DIRECTIONS: Write out exactly the lines of the entries below from the one holding "136 176 133]" to the one holding "[160 135 144", inclusive, and leave out all other lines.

┌──

Rows are points. Each copy is the shape, with its points in the same order, stretched, turned, moved and blurred by noise. Say if it was mirrored as well.
In the rows, 128 means zero.

Shape (8 x 3):
[[142 130 127]
 [109 144 158]
 [131  88  98]
 [162 112  93]
 [224 142 140]
 [175 151 110]
 [102 107 171]
 [100 145 123]]
Copy 1, 8 rows:
[[143 143 129]
 [ 87 144  97]
 [175 108 100]
 [191 133 149]
 [195 220 196]
 [176 164 181]
 [ 92 141  57]
 [103 116 113]]
Copy 1 is: mirrored
Copy 2:
[[132 107 111]
 [145 124 147]
 [ 90  87 111]
 [111  92  86]
 [180  68  67]
 [146 114  76]
 [132  92 166]
 [119 143 132]]
Copy 2 is: only turned

Shape:
[[100 143  89 165]
 [162 112 114  91]
 [133 176 101 164]
 [118 118 159  64]
 [187 153 151  97]
 [ 88  78 147 117]
 [ 70 167  60 113]
 [ 98 136  93 150]
 [120 132 166  85]]
Copy 1 (9 x 4):
[[167 156 123 114]
 [ 82  98 109 117]
 [138 172 109 121]
 [ 77 103 135  60]
 [ 54 140 118 116]
 [131  95 172  76]
 [174 138  72  73]
 [158 139 120 104]
 [ 86 124 140  63]]
Copy 1 is: mirrored
Copy 2:
[[132 101  97 153]
 [148 120 151  75]
 [ 99 138  95 131]
 [184 159 179 114]
 [107 173 173  68]
 [175  82 158 166]
 [191 130  61 148]
 [144  99  94 153]
 [160 168 174 124]]
Copy 2 is: mirrored
Copy 3 (9 x 4):
[[158 160 116 167]
 [143  84 164 136]
 [161 141  85 139]
 [143 119 206 101]
 [135  88 131 106]
 [107 154 212 148]
 [212 158 140 137]
 [158 153 136 158]
 [129 129 180  96]]
Copy 3 is: mirrored
Copy 4:
[[ 92  62 132 132]
 [195 123 152 143]
 [ 99  92 118  77]
 [164 164 113 171]
 [165 163 134  85]
 [125 133 145 226]
 [136  57  65 123]
 [104  77 124 151]
 [144 170 108 155]]
Copy 4 is: mirrored

Shape:
[[ 94 132 131 120 113 101  84 101]
 [118 139 126  69 135 112 129 122]
 [163 136 147 113  59 138 150  73]
 [120 117  56 135 168 116  85 147]
 [ 56 171 186 171  90  91 129  81]
 [161 112 169 136 108 121 128 109]
 [146  78 134 153 161 159 172 130]
 [144 106 137  84  86  85 179 129]
 [135 215 102 116 139  92 165 141]
 [137  82 200 128 146  63 158  94]
 [128 158 141 118  93 105 121 139]
 [102 123 138 111 140 112 153  74]]
Copy 1 (12 x 8):
[[142 156 176 139 106  94 130 149]
 [125 171 175  92 117 144 164 173]
 [134 101 211 109 120 140  46 165]
 [111 174  55 112 160 117 123 161]
 [182 121 213 138  72  42 160  75]
 [121  76 160 116 128 124  97 157]
 [ 53  85  96 113 126 165  99 113]
 [ 76 127 208  62  77 145 113 176]
 [200 184 139  37 157 121 174 137]
 [116  76 170  93  32 139 148 167]
 [144 127 179  95 144  98 138 147]
 [131 149 161 108  67 143 134 132]]
Copy 1 is: mirrored
Copy 2, 12 rows:
[[124 155 117 179 123 110 114  96]
 [135 144  72 112 111  87 118 105]
 [181 157 179  91  73 150 164 101]
 [ 97  97  58 167 153 142 146 150]
 [123 233 161 195  84 127  98 118]
 [150 126 169 105 142 130 125 125]
 [ 95  99 128  82 130 153 133 188]
 [180 148 147 104  78  63 138 131]
 [177 193  62 114  90 124 151 145]
 [117 152 183 104 168  41 102 125]
 [166 154 120 149 100 127 117 125]
 [110 168 112 115 101  84 130 116]]
Copy 2 is: only turned

Shape (13 x 9):
[[120 151 148 139 137 115 105 126 137]
 [151  74 124 144 140 123 115 157 132]
 [151  96 102 140 100 115 136 176 133]
 [ 68 134 112 145 141 193 118 155 137]
 [145 146 146 145 124 117 151 133 136]
 [162 147 107 129 143 117 134 123 101]
 [134 142 128 146 142 145 167 111 138]
 [133 113  64 143 139 113 122 120 136]
 [127 135 110 122 130 140 146 110 134]
 [160 135 144 130  72 109 123 128  98]
 [148 103 135 145 139 114 159 145 128]
 [104 144 122  66 141 114 119 129  89]
 [168 137 129  75 139 182 202 142 145]]
Copy 1 (13 x 9):
[[115  95 117 114 121 135 125 108 109]
 [139 104 148 145 100 112  68 113 135]
 [149 124 177 141  75 129  90 127 127]
 [165 121 157  88 189  78 132 150 128]
 [118 113 128 157 107 116 131 111 114]
 [156 139 105 156 112 141 120  99 110]
 [130 135 125 165 150  95 144 106 127]
 [154 147 163 131 135 149 107  80 129]
 [132 144 125 136 147 115 135 116 136]
 [129 102 112 158  75 168 131 156 111]
 [122 121 142 174 111 104  94 108 119]
 [125 151  83  95 149 139 109 144  97]
 [139 188  97 151 124  40 141 139 167]]
Copy 1 is: only turned
Copy 2:
[[135 154 127 155 121 147 130 115 140]
 [ 84 134  85 114 192 111 168 124 142]
 [102 117  88  67 169 100 153  99 163]
 [112 134 127 194 133  52 142 156 158]
 [116 124 137 124 113 157 148  86 146]
 [145  93  92 112 108 148 152 118 141]
 [114 106 148 138 110 137 163  96 130]
 [159 117  84  98 161  85 181 116 123]
 [137 100 134 129 123 120 140 117 115]
 [104 127  88  62 108 145  85  97 135]
 [ 90 125 130 105 148 137 176  97 143]
 [164 133 131 123 109 119  93 192 144]
 [104   7 196 131 141 164 129 129 140]]
Copy 2 is: mirrored
Copy 3, 13 rows:
[[110 114 135 143 120 144 108 144 143]
 [147 107 124 130  91  96 158 153  87]
 [178 121 111 119 104 137 173 162 104]
 [177 132  82 184 131  79 107 107 157]
 [124 110 123 131 146 157 129 147 108]
 [126 161 130 142 115 159 119 123  88]
 [118 124 112 168 158 140 141 108 102]
 [134 149 110 166  77 144 168 117 111]
 [129 145 126 163 144 140 147 119 128]
 [169 119 173  94 139 176 131 147 126]
 [126 106 109 113 134 123 158 146  91]
 [122 203 136  94 134 140  99 145 163]
 [146 187 104 179 217 131 148 155  76]]
Copy 3 is: only turned
Copy 4 (13 x 9):
[[144 158 154 133 124 125  98 110 137]
 [107 128  90 103 154 124 132 110 158]
 [ 88 102 116  92 143  93 131 140 162]
 [197 112 102 143 167 170  72 193 130]
 [ 98 113 156 122 115 115 107 111 126]
 [ 89 124 135 147 101  86 144 119 131]
 [123  97 139 135 113 135 118 118 118]
 [149 125 114 130 120  93 158 117 178]
 [139 122 137 123 111 127 135 133 126]
 [ 81 129 153 104 132  67 112 125  95]
 [ 88 103 128 111 142 127 131 106 140]
 [132 173 163 126 126 131 149 164 122]
 [ 60  86 130 104  61 163 149 168 106]]
Copy 4 is: mirrored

└──

TASK RESULT:
 [151  96 102 140 100 115 136 176 133]
 [ 68 134 112 145 141 193 118 155 137]
 [145 146 146 145 124 117 151 133 136]
 [162 147 107 129 143 117 134 123 101]
 [134 142 128 146 142 145 167 111 138]
 [133 113  64 143 139 113 122 120 136]
 [127 135 110 122 130 140 146 110 134]
 [160 135 144 130  72 109 123 128  98]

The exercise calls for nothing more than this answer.